▶ Exercise description
What lines below contain the string "degiru"? List them all.

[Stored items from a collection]
Small tables with named rows and columns. After each table, cells are looked up by row and column.

kor:
cols = barig, katuvi, rupov
tak: [-390, 195, 249]
dema: [-618, -182, 612]
zab: [944, 90, 303]
muso: [-214, 321, 233]
nudogi: [607, 971, 513]
gar: [552, 757, 496]
zubi: [710, 577, 415]

katuvi of tak = 195
katuvi of nudogi = 971
barig of dema = -618
rupov of gar = 496
katuvi of zab = 90
rupov of zab = 303
katuvi of zubi = 577
Which row has the largest barig? zab

fodi.tsv
	dezer	kegunu	gasobab	roka	geda	fil	lusuze	pigodut
pefeso	38	85	219	148	46	82	128	1
lenuz	28	88	175	142	26	74	109	32
melunot	33	85	199	147	37	78	120	15

What is the pigodut of melunot in fodi?
15
What is the lusuze of lenuz in fodi?
109
What is the pigodut of pefeso in fodi?
1
What is the dezer of melunot in fodi?
33
What is the gasobab of pefeso in fodi?
219
What is the geda of pefeso in fodi?
46
What is the dezer of lenuz in fodi?
28
What is the lusuze of melunot in fodi?
120
What is the kegunu of lenuz in fodi?
88

Table gadozi
	pel	tef	zezu	tefoziz	lozope	nozi	pef	pes	zulegoz	tiribob
til	198	179	156	154	149	115	133	102	118	103
mumipe	182	195	159	156	157	140	151	168	175	123
vefola	193	160	153	159	126	145	123	103	90	106
nur	169	110	114	109	108	110	112	115	132	106
nof	65	105	105	124	130	121	119	144	144	132
nemabu	217	164	142	123	116	106	97	68	74	53
pezam	208	189	198	184	158	151	125	128	97	79
sofek	144	168	168	184	165	180	186	182	187	194
sisod	141	147	143	156	178	138	137	152	183	129

What is the zezu of vefola in gadozi? 153
What is the tef of sisod in gadozi? 147
What is the zulegoz of nof in gadozi? 144
What is the pel of nur in gadozi? 169
What is the nozi of sisod in gadozi? 138
What is the tiribob of sofek in gadozi? 194
What is the pel of til in gadozi? 198
What is the zezu of sisod in gadozi? 143
What is the tefoziz of vefola in gadozi? 159
What is the tiribob of nemabu in gadozi? 53
What is the zezu of nemabu in gadozi? 142
What is the pef of pezam in gadozi? 125
What is the pel of pezam in gadozi? 208
What is the nozi of mumipe in gadozi? 140
Which row has the largest lozope? sisod

Table legi
	mitadig	degiru	babale	puv	buz	kemineg
pif	47	54	57	43	45	19
nur	84	41	72	57	36	46
zef	18	36	34	50	43	39
letas	55	47	81	39	36	83
zifalug	47	62	64	41	31	9
faso	43	60	44	47	44	62

What is the degiru of faso in legi?
60
What is the buz of nur in legi?
36
What is the mitadig of zef in legi?
18
What is the buz of pif in legi?
45
What is the buz of faso in legi?
44
What is the kemineg of faso in legi?
62
What is the puv of nur in legi?
57
What is the puv of faso in legi?
47
What is the degiru of zifalug in legi?
62
What is the mitadig of zifalug in legi?
47
What is the mitadig of faso in legi?
43
What is the mitadig of letas in legi?
55
What is the babale of zef in legi?
34
What is the degiru of nur in legi?
41
Which row has the largest babale? letas

vufevoz =
,dar,fesura,suze,danaz,sov,zapibig
dimumi,0.218,0.159,0.108,0.236,0.435,0.264
nir,0.043,0.265,0.070,0.662,0.684,0.655
ralod,0.724,0.750,0.184,0.190,0.103,0.245
sumipur,0.167,0.567,0.494,0.241,0.292,0.757
suk,0.294,0.193,0.164,0.240,0.828,0.802
zada,0.961,0.220,0.287,0.748,0.318,0.346
givif,0.586,0.776,0.733,0.536,0.220,0.719
vozake,0.610,0.370,0.183,0.103,0.980,0.795
mena,0.557,0.119,0.679,0.189,0.187,0.526
kimos,0.205,0.305,0.692,0.630,0.339,0.768
fakubit,0.437,0.012,0.115,0.629,0.846,0.613
bemuva,0.161,0.742,0.195,0.425,0.259,0.094
bet,0.773,0.683,0.668,0.703,0.581,0.510

dar of bet: 0.773
dar of zada: 0.961
fesura of dimumi: 0.159
danaz of bet: 0.703
danaz of fakubit: 0.629
zapibig of bemuva: 0.094
suze of sumipur: 0.494
dar of sumipur: 0.167
suze of givif: 0.733

bor:
         manolef  topob  nakof  gepife  semu  kulopop  gev
kizipor      130     52    189     121   205      193  183
dubosar      155    248    103     176   110      119   98
sutemut      113     62    173     122   214      206  153
kufi         180    245    120     179    91       99  134
bomupiv       89    103    140     128   219      212   93
mekop         99    191     99     152   177      180   55
ribava       215    167    179     165    91       93  230
kuni          95     89    151     124   222      213  111
bigapem      102    201     99     153   171      174   52
nenek         93    174    105     147   190      189   55
sedogo       185     76    207     137   152      146  241

What is the kulopop of kufi in bor?
99
What is the kulopop of kuni in bor?
213
What is the manolef of kufi in bor?
180
What is the kulopop of bomupiv in bor?
212
What is the gepife of ribava in bor?
165
What is the gev of bigapem in bor?
52
What is the semu of kufi in bor?
91
What is the semu of sutemut in bor?
214
What is the gepife of kuni in bor?
124
What is the manolef of bigapem in bor?
102
What is the gev of ribava in bor?
230
What is the gepife of bomupiv in bor?
128
What is the manolef of ribava in bor?
215
What is the gepife of sutemut in bor?
122
What is the gepife of sedogo in bor?
137
What is the gev of kizipor in bor?
183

▶ Output of the task
	mitadig	degiru	babale	puv	buz	kemineg
What is the degiru of faso in legi?
What is the degiru of zifalug in legi?
What is the degiru of nur in legi?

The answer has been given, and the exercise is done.